WHAT IS EXPECTED >> Print verbatim the opening line of the material and every subsequent line through the one containing "106 140 151 134 131 147]".

RECORDS SHOWN >>
•••

(in the rows, 128 means zero)
One turn sends every row of this set to another row. A few are shown first. Where does it send the rows asked after them?
bifoz: [116 150  85 154 142 147 129 108 140 104 144 119 129 126 118 157 117 105
 106 140 151 134 131 147]
Muloz: [164 165 161 137 132 148 139 122 109 119 148 117 133 145 107 147 127 118
 166 139 163 103 134 138]
Padi: [120 146  86 156 143 148 133 109 144 102 145 118 131 131 117 156 120 109
 108 140 151 136 132 150]
fibo: [132 139 125 153 119 161 162 114 112  81 148 121 125 108 126 103 144  85
 125 123 122 132 141 146]
pimo: [130 160 138 159 121 134 138 114 126 121 140 129 126 120 100 167 127 133
 144 138 191 120 129 140]
Fov: [121 145  88 152 146 146 133 111 144 101 141 116 131 133 113 158 121 107
 109 141 150 136 136 145]
tig: [149 170 158 140 125 148 134 113 100 120 141 123 124 140 106 155 119 113
 170 142 163  99 134 136]
Belek: [120 147 121 166 110 160 153 110 105  84 153 129 120 105 133 105 140  79
 122 123 125 126 131 147]
gupes: [130 144 119 167 112 160 158 116 116  83 154 123 128 111 134 102 144  84
 119 123 124 126 132 148]
vaf: [135 155 142 152 125 135 139 114 124 121 143 128 126 125  99 167 131 130
 143 140 190 127 134 143]
Vobu: [115 147  86 150 145 148 132 105 138 103 141 118 128 131 113 156 120 105
 110 143 151 140 138 146]
Dineb: [149 179 151 156 119 151 127 116 104 122 146 124 125 130 116 152 117 121
 164 139 164  86 123 137]
Nilu: [139 156 139 154 130 133 138 118 129 120 146 128 129 124 102 162 134 136
 140 139 192 128 132 146]
gutav: [167 176 155 150 128 149 132 123 115 115 155 119 135 133 117 146 124 129
 160 134 162  92 128 140]
puz: [138 160 139 161 126 136 137 118 128 118 145 126 130 117 103 165 131 138
 139 141 189 121 130 144]
lev: [150 160 126 169 121 169 145 113  96  81 146 108 117 121 126 117 121  88
 144 129 103 101 129 155]
neba: [145 152 127 169 114 169 147 110  94  86 140 110 112 139 124 119 127  78
 150 129 104 103 128 151]
fedi: [157 159 129 164 130 167 144 119  91  84 157 107 118 129 127 113 123  90
 141 125 106 111 132 163]
Dubud: [152 148 130 159 123 168 145 111  92  89 155 109 115 140 126 112 127  77
 145 124 109 114 132 160]
Denik: [120 143 123 155 119 160 157 108 103  84 147 124 121 106 125 107 139  78
 128 125 123 132 140 147]

gupes turns into Belek
neba turns into Dubud
And these:
gutav turns into Dineb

•••

WRITTEN RESPONSE >>
(in the rows, 128 means zero)
One turn sends every row of this set to another row. A few are shown first. Where does it send the rows asked after them?
bifoz: [116 150  85 154 142 147 129 108 140 104 144 119 129 126 118 157 117 105
 106 140 151 134 131 147]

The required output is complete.